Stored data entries
══════════

Every row gives one point. To make a cloud, some directions were put in groups of two or more. Within a group, all points are equally far from the middle, so they leave a hole (a ring in 2 directions, a hollow ball in 3). The other directions are filled evenly. Then the cloud was stretched, turned, moved and blurred a little. How many holes are there, and how many directions does each take, smallest first?

Cloud (14 x 2)
[[ 35 -42]
 [  7  58]
 [ 13  56]
 [ 54  -7]
 [-36  53]
 [ 54   8]
 [-53  39]
 [  6 -56]
 [ 46 -29]
 [-18 -56]
 [-33 -50]
 [-64  20]
 [ 38 -40]
 [-66   8]]
Holes: 1 (2)

Cloud (22 x 3)
[[ 42  18   9]
 [  4 -54  -4]
 [-22  60   9]
 [-16   5  47]
 [ 42  16 -17]
 [  6  57 -56]
 [ 22  35  10]
 [-21  41  27]
 [ -4 -31  52]
 [ -3  55   3]
 [-18  33 -95]
 [ 67 -13  -8]
 [-42  64  11]
 [-54  54  13]
 [ 31   6  50]
 [ 28  -1 -60]
 [  8 -62  32]
 [  2  35  27]
 [ 35 -67 -17]
 [ 65 -34 -28]
 [ -5 -14 -60]
 [ 34  20  21]]
Holes: 1 (2)

Cloud (32 x 4)
[[-66  18  34  52]
 [ -6  -7  12  93]
 [-23 -87  57  49]
 [ -9   5   0  95]
 [  4 -22 -20  87]
 [-22  39 -40 -15]
 [-46 -79  22 -16]
 [-46 -33  43  -8]
 [-30   8  31  79]
 [-24 -46 -54  24]
 [ 37  -5  23 -17]
 [ 17  -5 -55  28]
 [ -6 -43 -51  21]
 [-17 -64  72  18]
 [ 62 -10  35  46]
 [ -4  60 -50  67]
 [ 37  24   9   8]
 [ 16  44 -25   6]
 [ 31 -17  14  83]
 [-28   4 -51 -15]
 [-20 -80  24 -32]
 [ 66  -3  28  28]
 [ 32  30 -24  52]
 [-36  -4  51  39]
 [-20 -40  28 -32]
 [ 59 -23 -16  53]
 [-55   7  30  -5]
 [-20 -53  50  69]
 [-60 -68   5  64]
 [ 25  42 -20  18]
 [-50 -69 -32  34]
 [-46  18  32  71]]
Holes: 1 (3)

Cloud (49 x 6)
[[ 38   6 -44  31  18  37]
 [-70 -45  36  11  14  50]
 [-15 -24 -67   7 -43  26]
 [-31  -6 -21  40 -33  76]
 [  8   9 -27  25 -37 -30]
 [ 47  28   7  45 -38  19]
 [ 41  -9 -46  -7  -6  61]
 [ 65 -32 -26   5 -25   3]
 [ 38 -18 -35 -13 -47 -49]
 [ 19 -31 -91 -23 -46  36]
 [ 69 -39 -58 -40 -70  28]
 [ 59 -13   8  -3  55   0]
 [-55 -31   6 -15  19  14]
 [-41 -33 -52  25  15  20]
 [ 66  -9   4 -51  55 -17]
 [ 94 -25  -7  44  52   2]
 [ 54 -53  19  12  17  24]
 [-13  57  21 -59  17   0]
 [ 23   1  47 -35 -27  35]
 [ 17   6 -55 -21 -73  34]
 [ -3 -21  -9 -44 -18  44]
 [ 49 -61  13  41  12  22]
 [ 75 -17 -13 -19 -16  12]
 [-15  27 -43 -38 -38  58]
 [  8  48   4 -50 -59  29]
 [-36 -26  -2  30 -18 -35]
 [ 30 -20  26  74 -58  51]
 [-11  32  37  -2 -37  17]
 [-25 -85  18 -27  28  45]
 [ 16 -67 -10   5  -8  10]
 [ 17  -4 -39 -87  -8  24]
 [ 87   9   4 -95  14 -35]
 [ 41   5 -68 -24 -51 -45]
 [ -3 -25 -33 -74   0 -60]
 [ 58   2 -40  20  18 -17]
 [ 17 -42 -29   3  31 -36]
 [  2  57 -25  -8 -39  16]
 [ 14 -33  27 -16 -44  -8]
 [ 21 -51   8 -60 -81   6]
 [ 11  77  18  74 -22  23]
 [-13  54  25  17 -16  16]
 [ -1  25 -15 -18  44  32]
 [ 45 -53 -50 -43   0 -39]
 [ 43   3 -36  -7  -1  45]
 [-68  -2 -66  -7 -19 -18]
 [-41 -13 -66 -31 -26   1]
 [ 33  15  57  38  23 -17]
 [-12  78 -22 -13 -53  20]
 [ 47 -14  -9  31 -23  -4]]
Holes: 0

Cloud (80 x 8)
[[ -6 -48  13  11   6 -84 -38   8]
 [-55 -56  15  39   5   1  44  27]
 [-46 -21 -54 -49 -27  13  20 -10]
 [-20  18 -48  -5 -16  15 -31 -45]
 [-12  12 -35  19 -10 -16   0  34]
 [-12  54   1 -43 -27  13  15 -66]
 [ 24  28 -42  20   1 -16 -11 -72]
 [ 74 -12  19  49 -43  16 -24  17]
 [ 23  -6 -22 -24   4 -17 -46   2]
 [  4 -22  16 -40  44   1   6  48]
 [ 32  27  -4 -26  24  39   2 -23]
 [ 11  36 -41 -21  39  17   4  38]
 [ 24 -24  -6  40  17 -37 -70 -11]
 [  4  -2 -11 -54 -48 -32 -31   8]
 [ 18 -25 -29  28  -8   3  88  18]
 [ 34  18  -4 -38   2   2 -59 -13]
 [ 92  33 -14  16 -54  33  -3   1]
 [ -5  82 -23 -36   0   1 -25  36]
 [ -6 -27   6  -3 -55  13 -21 -60]
 [ 32  14 -16 -21  14 -30 -10 -30]
 [ 24 -15  -8 -13 -31 -28 -95 -21]
 [ 18  41   5 -27 -19   1  -6  20]
 [-10 -48  35 -30  60  -1  -3  46]
 [ 54 -41 -29   3 -17  -1  -2  28]
 [-12  -5  19 -16  40 -29 -48  34]
 [-70 -52  -8 -48  -2 -13  13  35]
 [-51   9   9 -24 -27  18   5 -36]
 [  9   3 -58   1  37 -57 -24  23]
 [ 13  55 -14  19  -2  -6  -2 -63]
 [ -3  -2   8  -7 -36  31  24  29]
 [-47  38  23  17  -7   9  19  25]
 [ 30   1  26  18   4  -8  73  16]
 [ 92 -18  -4  11   5 -30 -62 -10]
 [ 20  28 -38  59 -54  10   2  10]
 [ -4  41 -40 -52 -27 -15  18 -23]
 [-22 -46 -15  53   0 -60   6 -20]
 [-59 -19  23  17 -19   9  57  30]
 [ 29 -11 -50  40   9 -18  32 -11]
 [ 29 -47 -11   8 -36  11  14 -34]
 [ 76  25 -22  20 -12 -24  -2 -17]
 [ -9  26  14 -52   8  -4   1 -23]
 [ 36   8 -11   0  17   5  41 -91]
 [ -5  30 -13   5  43  38   3 -65]
 [-35 -69  10  -8  56 -23   8  71]
 [ 41 -20  47  31  10 -29 -37  32]
 [ 25   4 -35  16 -66 -15  26  37]
 [ 38  23 -73 -45  15  47  -6  20]
 [-24   7 -45 -80 -19  11  60  64]
 [-23 -77 -35 -22  42  -4 -46  -2]
 [-20   5  11   5 -77  -3  15  19]
 [ 22 -36   5  12  33 -30 -50 -11]
 [  2 -16 -20 -45 -27  38   7   5]
 [ 26 -13 -23  46  11   9  30  13]
 [ -3  10 -43  52  -2  10   9  32]
 [ 15 -17  -7  36 -63  19  18  35]
 [-10 -27  -5 -26 -48 -38 -31   2]
 [-14 -31 -42  25  13  -6 -49  44]
 [ 39  38  -3  18  29 -22 -17  18]
 [ 22  23 -16  21  25  10 -23  17]
 [-36 -33 -33 -32  66  -5 -50 -35]
 [ 88   6  -6  41   9 -11 -35   8]
 [-44  -3 -36  46 -27  11  32   9]
 [ 38 -22 -38 -14 -38 -23   5 -24]
 [-28  15 -34 -30  43  -4  -9 -50]
 [ -7  63   3  14   9  27  53  15]
 [-29   3 -32  16 -47  17 -31 -59]
 [ 19  25 -16 -60  -5 -17   1  50]
 [ 31 -44 -46  20 -62 -35  -8 -28]
 [  7  13 -55  39 -62  14  18  -3]
 [ 33 -40 -42  41   2  -1 -16  -9]
 [ 41  49  -3  22  23  19 -47  13]
 [ -1   9  37 -40  24  21 -12  36]
 [-31  15 -46 -16 -29  18  71 -33]
 [ 65  13 -30   0  12  11 -45  21]
 [ 28  10 -55  33 -12  13 -21   5]
 [ 87   5 -20 -34  19 -55 -49 -13]
 [ -1  30  26   6  38   0   6 -21]
 [-52  55  11 -49  53  20 -30  44]
 [ 51 -26  14 -53 -25  27 -70  35]
 [-10  49  -7 -66  18  51 -30   6]]
Holes: 0

Cloud (91 x 9)
[[  6  -1 -60 -29  33 -49   1  37   0]
 [-57  21   7  16  15 -47 -27  -3  44]
 [ 62 -36  21 -64  16  60 -10  40 -42]
 [ 34   7   3 -35 -12  33 -54  15 -28]
 [ -2 -52 -22 -14  36 -68  -8  34  34]
 [-30 -27  -7  -3  62 -44  39  43 -18]
 [ 33   0  14  28 -47  -5  -8  -4  -5]
 [-29 -64  36  10  34  36  16 -35  24]
 [ 21  11 -40 -57   0   9  14 -42   0]
 [ 16 -82  22 -33 -38  37 -21  -8 -25]
 [ 28  11  -8  21 -35 -12  -9  39  45]
 [ 39  22  34 -33 -10  64   5 -15  10]
 [ 30  25  -1   3 -22  -1   0  29 -37]
 [-10 -55 -20  -2  10 -32 -13  68  -8]
 [  4 -81 -38 -66  33   1 -26  15 -12]
 [ 13  44 -12 -56 -28  17  -3  24  -7]
 [-15 -31  33  10 -28 -37 -10 -10   0]
 [ 47 -16  31   0  22  -6   4  45  46]
 [-15 -71  -4   6  52 -20  24 -30   3]
 [ 23 -82  15   4   8  24  26 -18 -39]
 [ 11 -50 -16 -43  22 -17  -1 -40 -53]
 [-22 -36  27 -33  26 -24 -21   7 -50]
 [ 69 -17  -2 -86  19   2 -43  20 -28]
 [-12 -85  -9  43  -5 -46 -10  -1  27]
 [  1 -95  -2  30  46 -14  37  -5   3]
 [-20 -52  30  -9   9  34   5 -53  17]
 [  8 -92  -1  -8  56  29 -13 -16 -11]
 [ 19  18  -8 -26   5  41 -43  35  -1]
 [  2  -9  59  -5  48  -2 -13 -18  37]
 [-16 -26  -6 -16 -54  33  -7  34 -10]
 [ 27 -30 -25 -48 -33 -17  19  41   3]
 [ 27 -76  12 -42  52 -22 -42 -17  -7]
 [ 15  31   8  37  16 -14  22 -30   0]
 [-42 -31   0 -18 -25  28 -23  22  42]
 [ 27 -38 -35 -38 -25  -5 -10  66 -22]
 [-21 -27   2  33  10 -51 -41 -12  14]
 [ 54 -28  17 -10  34  29 -37  15  16]
 [ 47 -12  50 -12  33  29   9 -26  26]
 [ 18 -24  19 -73 -12  11 -55 -18  -1]
 [-32  23 -29   8  19 -26   9 -10  58]
 [-20 -43  -9 -15  45 -31 -14 -14  30]
 [  1 -10 -64 -32  28 -76  -6  27  -8]
 [ -5 -77 -23   0  35 -27  21 -32  10]
 [-41 -23  -9  33  11 -43  30 -35  -3]
 [ 11  23  31   7  51  33 -32   8  11]
 [ 31 -43  28 -24  -7 -53   8  -3 -19]
 [ 17 -93 -31 -29  39 -24  39  -4 -24]
 [ 53   2  17   5 -11  -2  24  17  -9]
 [ 35 -35   3 -55   2 -59  -3  66   3]
 [-72  13  -4   4  38  -9 -24 -30  27]
 [ 26 -53  -1 -49 -14  30 -17  62 -11]
 [ 14  35 -11   6  42  21 -15 -24 -11]
 [ 31   2 -12 -15  29  36  -7   7  53]
 [  4 -11  -2 -55  79  -8  12 -25 -11]
 [-37  -8 -23  -9  11 -46 -17  52  34]
 [-39   1 -20 -13  12   4   4 -63 -19]
 [-21 -18 -35  26   9 -38  29  15  56]
 [  3  44  29  25 -34   1 -14  -7  26]
 [ 53 -30   6 -46  10  36 -33  53   4]
 [ -4   6  12 -21  51  21   4 -66  -9]
 [ -2 -41 -39   9  13   1  34  18 -21]
 [ 10  -9  35 -74  63  34 -18  23  42]
 [ -5 -60 -19 -57  38  -2 -45 -24 -18]
 [ 10  58  -4 -61  -3  37   0 -19 -18]
 [ 43 -11   3 -25 -12 -20  -4  30  41]
 [ 33  -3 -26  -3  34 -10  31  41 -22]
 [ 80 -36 -30 -17  45  10  21   5 -19]
 [  8 -20  23  46  30   9   2  51  42]
 [ 27 -65  49 -12  -4 -32 -27   5 -13]
 [ 13 -72  68 -28   2  70 -10  35  -3]
 [ 38 -62 -22  49 -20 -50  17 -21 -43]
 [ -7   7  36   8   0  37 -52  16  -7]
 [ -2 -24  15 -12 -13  85  26  -4 -10]
 [ 24 -15  45 -11  27  67  24  25  52]
 [ -2  26  27 -55   5  19 -11  60  15]
 [-23 -50  48 -72  59  29 -31   3  16]
 [ 22 -16  57  14  -1 -29  -7  -1  11]
 [ 52 -19  44 -19  34  66  23   6  39]
 [ 14  32  11 -15  15  42 -29   6  53]
 [ -4  51  19   3 -23  16 -28  56   7]
 [ 29  -6  33   3  31 -21  20  35  53]
 [ 17  14  48  34  -9 -22  16  -3 -17]
 [ -7 -79   4   4  48 -13  30 -32   0]
 [ 26  -8  14  -1   1  31 -23  45  39]
 [-42  28 -35  32  30  -3  16  36  15]
 [-11 -33 -32  23 -25 -11   5  14 -49]
 [-21 -48  -1  25 -10 -48  30 -23  -4]
 [ -1 -14   5  35 -17 -11   7 -52 -13]
 [-15  43   3 -24 -21 -30   9  -6  -9]
 [  6 -45 -24  30 -66 -35 -16  32 -42]
 [ 26 -10   3 -11  11  11  -8 -58  23]]
Holes: 2 (3, 3)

══════════

TASK OBJECTIVE
Looking at the records above, return exactly the lines from the line with "[ 27 -38 -35" to the line with "-31 -14 -14", both ends included.

SOLUTION FOR THIS TASK
 [ 27 -38 -35 -38 -25  -5 -10  66 -22]
 [-21 -27   2  33  10 -51 -41 -12  14]
 [ 54 -28  17 -10  34  29 -37  15  16]
 [ 47 -12  50 -12  33  29   9 -26  26]
 [ 18 -24  19 -73 -12  11 -55 -18  -1]
 [-32  23 -29   8  19 -26   9 -10  58]
 [-20 -43  -9 -15  45 -31 -14 -14  30]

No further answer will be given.